Top of Data supplied

Small tables with named rows and columns. After each table, cells are looked up by row and column.

sus
|  | nukata | dud | risu | nobibuv |
|---|---|---|---|---|
| zanag | 67.67 | -11.18 | -40.01 | -71.09 |
| kobobon | -9.93 | 33.37 | -26.39 | 32.23 |
| tugi | 34.67 | -43.02 | -34.55 | -74.23 |
| kesam | 28.09 | 90.65 | -40.67 | 64.48 |
| bosuke | 45.41 | 97.74 | -6.62 | 95.78 |
| ril | 19.92 | 45.92 | 21.01 | 65.31 |
| lub | 82.29 | -18.94 | -52.84 | -78.54 |

lub, nukata: 82.29
bosuke, nobibuv: 95.78
kesam, dud: 90.65
tugi, nukata: 34.67
tugi, nobibuv: -74.23
ril, dud: 45.92
kesam, nukata: 28.09
lub, dud: -18.94
zanag, nukata: 67.67
lub, risu: -52.84
zanag, dud: -11.18
ril, nukata: 19.92
bosuke, risu: -6.62
bosuke, dud: 97.74

kif.tsv
	zun	gab	fab
detopa	120	134	120
num	126	130	132
livufep	132	130	134
zovidi	135	138	148
ravup	117	136	128
kovorom	127	133	132
lok	107	198	75
pekopeg	184	101	180
mar	104	129	121
saramu	160	221	145
fanu	131	126	54
taputu	122	124	91

zun of pekopeg is 184
fab of livufep is 134
gab of mar is 129
zun of mar is 104
zun of zovidi is 135
zun of ravup is 117
gab of pekopeg is 101
gab of fanu is 126
zun of saramu is 160
fab of saramu is 145
gab of kovorom is 133
zun of fanu is 131
fab of kovorom is 132
fab of pekopeg is 180
gab of saramu is 221

pigegi
            bas     mir  dovaba     pak     ved     bib  topoma   bebup
sif      -0.030   0.519   0.290   0.632  -0.167   0.499  -0.004   0.412
kufubi    0.087  -0.073   0.046  -0.205   0.647  -0.271   0.743  -0.151
nolig     0.291   0.531  -0.015   0.242   0.001  -0.244   0.523   0.345
peb       0.224   0.378   0.238   0.401   0.054   0.321   0.053   0.375
rogigo    0.188   0.466   0.238   0.420  -0.043   0.284   0.158   0.315
vamana   -0.020   0.786   0.145   0.618  -0.378   0.131   0.287   0.369
niza     -0.075   0.023   0.107  -0.029   0.458  -0.077   0.692  -0.079
dev       0.181   0.352   0.251   0.377   0.050   0.324   0.066   0.325
modip     0.008   0.327   0.426   0.586  -0.053   0.772  -0.174   0.389
feza      0.045  -0.229   0.151  -0.196   0.731  -0.019   0.592  -0.115
fikol     0.468   0.113  -0.112  -0.395   0.545  -0.727   0.986  -0.069
fefav     0.039   0.174   0.484   0.519   0.092   0.861  -0.283   0.424
raz       0.377   0.022  -0.071  -0.350   0.606  -0.570   0.946  -0.102
fetizol   0.147   0.070   0.411   0.357   0.268   0.683  -0.173   0.313

dovaba of vamana = 0.145
bib of kufubi = -0.271
bas of vamana = -0.020
bebup of peb = 0.375
bebup of fikol = -0.069
bib of rogigo = 0.284
ved of vamana = -0.378
ved of nolig = 0.001
dovaba of feza = 0.151
dovaba of kufubi = 0.046
topoma of niza = 0.692
bas of sif = -0.030
pak of raz = -0.350
Which row has the largest topoma? fikol

sagaz
cols = nakiza, kotu, furofa, raku, fakod, setenim, gal, dav, ruso
nog: [0.095, 2.029, 3.604, 2.798, 3.849, 0.893, 7.524, -0.368, 0.311]
fiv: [2.215, 1.394, -0.345, 2.287, 1.814, 2.190, -2.355, 1.955, 0.029]
gabob: [3.350, 7.286, -1.799, 1.936, 0.466, 2.414, -5.755, 3.797, 1.053]
zusi: [1.986, 0.223, 2.051, 2.969, 2.294, 1.140, 2.592, 2.566, 2.408]
leguvuv: [0.886, 1.412, 2.004, 1.462, 1.636, 1.194, 2.925, 1.189, 1.346]
gifure: [-0.088, 2.478, 1.197, -0.345, 0.838, 1.516, 1.933, -0.569, -0.223]
denod: [1.200, 1.043, 1.263, -1.029, -1.356, 0.973, -0.335, 1.997, 3.289]
suz: [0.550, 1.102, 3.073, 0.934, -2.487, 0.650, -0.011, 1.720, 4.269]
zim: [0.951, 0.950, 2.634, 1.282, 1.300, 0.872, 3.620, 1.493, 2.425]
lasa: [1.221, 0.093, 3.094, 0.866, 0.477, 0.359, 3.787, 2.318, 4.218]

What is the dav of zim in sagaz?
1.493
What is the raku of gabob in sagaz?
1.936
What is the nakiza of zim in sagaz?
0.951
What is the kotu of leguvuv in sagaz?
1.412
What is the gal of leguvuv in sagaz?
2.925
What is the gal of fiv in sagaz?
-2.355
What is the nakiza of leguvuv in sagaz?
0.886
What is the gal of denod in sagaz?
-0.335
What is the furofa of gifure in sagaz?
1.197
What is the dav of denod in sagaz?
1.997
What is the kotu of fiv in sagaz?
1.394
What is the setenim of zusi in sagaz?
1.140
What is the raku of gifure in sagaz?
-0.345
What is the fakod of zusi in sagaz?
2.294
What is the fakod of fiv in sagaz?
1.814

Table lozi
fields: kezus, ziko, makupeb, vaz, geras, geve, vari
nekaviv: [-31532, -34790, -27156, -92313, -28065, -31900, -54717]
nanef: [-23673, -27422, -70311, 47285, -29304, -12947, -6886]
gog: [-24896, -32062, -63647, -33370, -26725, -15277, -34922]
mitoku: [-25394, -26586, -60981, -45514, -26289, -16153, -39664]
pevo: [-18597, -34581, -99620, -46385, -21984, 1616, -42358]
pabifim: [-24467, -30309, -65610, -76345, -22042, -13083, -55447]
gabita: [-26561, -29244, -56201, -83967, -23511, -18088, -58418]
furu: [-35651, -41084, -7618, -76879, -30154, -40891, -45850]
peda: [-49464, -28438, 75393, -58550, -39811, -79748, -36351]
kove: [-30906, -44195, -28332, 16261, -35093, -32014, -6084]
donuvo: [-37255, -28737, 811, -69046, -31855, -44539, -43218]
pimun: [-31182, -18067, -28243, -27984, -32381, -31977, -27076]

What is the makupeb of furu in lozi?
-7618
What is the geras of pevo in lozi?
-21984
What is the geras of mitoku in lozi?
-26289
What is the kezus of gabita in lozi?
-26561
What is the makupeb of donuvo in lozi?
811
What is the kezus of furu in lozi?
-35651
What is the vaz of pevo in lozi?
-46385
What is the vari of furu in lozi?
-45850
What is the makupeb of nekaviv in lozi?
-27156
What is the makupeb of peda in lozi?
75393
What is the vari of donuvo in lozi?
-43218
What is the geve of nekaviv in lozi?
-31900
What is the kezus of nekaviv in lozi?
-31532
What is the ziko of donuvo in lozi?
-28737
What is the geras of gabita in lozi?
-23511
What is the geve of peda in lozi?
-79748
What is the geras of donuvo in lozi?
-31855
What is the vari of pabifim in lozi?
-55447
What is the vari of pevo in lozi?
-42358
What is the ziko of nanef in lozi?
-27422

bulu:
fields: mor, kovigis, minip, kono, famago, vusina, vad, ruva, makori
bev: [129, 131, 132, 134, 134, 132, 134, 136, 134]
tedugi: [137, 130, 137, 127, 134, 133, 136, 134, 138]
rebub: [154, 192, 86, 119, 98, 23, 212, 132, 200]
gisone: [136, 133, 132, 135, 132, 133, 127, 145, 130]
ruk: [218, 71, 130, 57, 215, 105, 140, 121, 72]

kovigis of gisone: 133
vusina of bev: 132
mor of gisone: 136
ruva of rebub: 132
ruva of bev: 136
famago of gisone: 132
vusina of gisone: 133
vad of bev: 134

repopi
|  | filuf | zagu | sufaber | bezumu |
|---|---|---|---|---|
| lud | 92 | 90 | 90 | 91 |
| pugarib | 15 | 196 | 166 | 135 |
| tiruset | 95 | 88 | 90 | 84 |
| zep | 150 | 91 | 38 | 121 |
| tef | 110 | 80 | 39 | 122 |
| fala | 50 | 87 | 95 | 43 |
| gubape | 75 | 79 | 89 | 79 |
| ginolu | 43 | 124 | 132 | 80 |
| zar | 154 | 145 | 70 | 159 |
| monitu | 98 | 117 | 92 | 105 |
| tevi | 125 | 50 | 137 | 21 |

bezumu of zar is 159
filuf of pugarib is 15
zagu of monitu is 117
zagu of ginolu is 124
bezumu of zep is 121
filuf of zep is 150
zagu of zep is 91
zagu of tiruset is 88
filuf of gubape is 75
bezumu of monitu is 105
filuf of ginolu is 43
filuf of zar is 154
sufaber of gubape is 89
filuf of tef is 110
zagu of fala is 87
bezumu of lud is 91
bezumu of tiruset is 84
sufaber of tef is 39
sufaber of fala is 95

Table lod
,rodo,nuper,gog,mekil,felu,dudovoz
fas,-21.9,40.4,3.8,26.7,-9.2,24.6
noku,64.8,24.4,48.6,9.2,54.2,25.2
farar,-44.5,43.8,5.0,44.7,-5.5,39.7
kozavo,-23.4,59.2,14.9,24.2,23.3,27.8
misi,86.9,-76.4,-27.8,17.3,-32.7,-20.9
mapu,75.7,-36.5,3.0,30.2,-3.4,9.0
sugi,59.0,18.7,-3.9,3.6,9.6,-7.4

noku, rodo -> 64.8
misi, dudovoz -> -20.9
farar, dudovoz -> 39.7
fas, nuper -> 40.4
kozavo, gog -> 14.9
kozavo, felu -> 23.3
kozavo, rodo -> -23.4
mapu, nuper -> -36.5
mapu, dudovoz -> 9.0
farar, nuper -> 43.8
sugi, felu -> 9.6
farar, gog -> 5.0
mapu, mekil -> 30.2
farar, felu -> -5.5
sugi, gog -> -3.9
fas, mekil -> 26.7
noku, felu -> 54.2
noku, dudovoz -> 25.2

mumom:
,robute,tive,diniv
vevudof,101,100,140
nelu,109,148,149
bigu,122,92,149
suza,111,117,143
fivutik,120,62,122
seni,122,93,136
nezun,85,128,124
lotafed,89,155,144
vusesa,104,74,107
lolabog,184,124,224

bigu, diniv => 149
suza, robute => 111
seni, robute => 122
nelu, tive => 148
nezun, robute => 85
nezun, tive => 128
bigu, tive => 92
vusesa, robute => 104
bigu, robute => 122
lotafed, robute => 89
vusesa, tive => 74
suza, diniv => 143
fivutik, diniv => 122
lolabog, robute => 184
nelu, diniv => 149
suza, tive => 117
lolabog, diniv => 224
Row with the largest tive: lotafed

Bottom of Data supplied

◆ Exercise objective: Once you have counted the lines of the data that contain the word "monitu", please reply with that number alone.

◆ Answer to the exercise: 3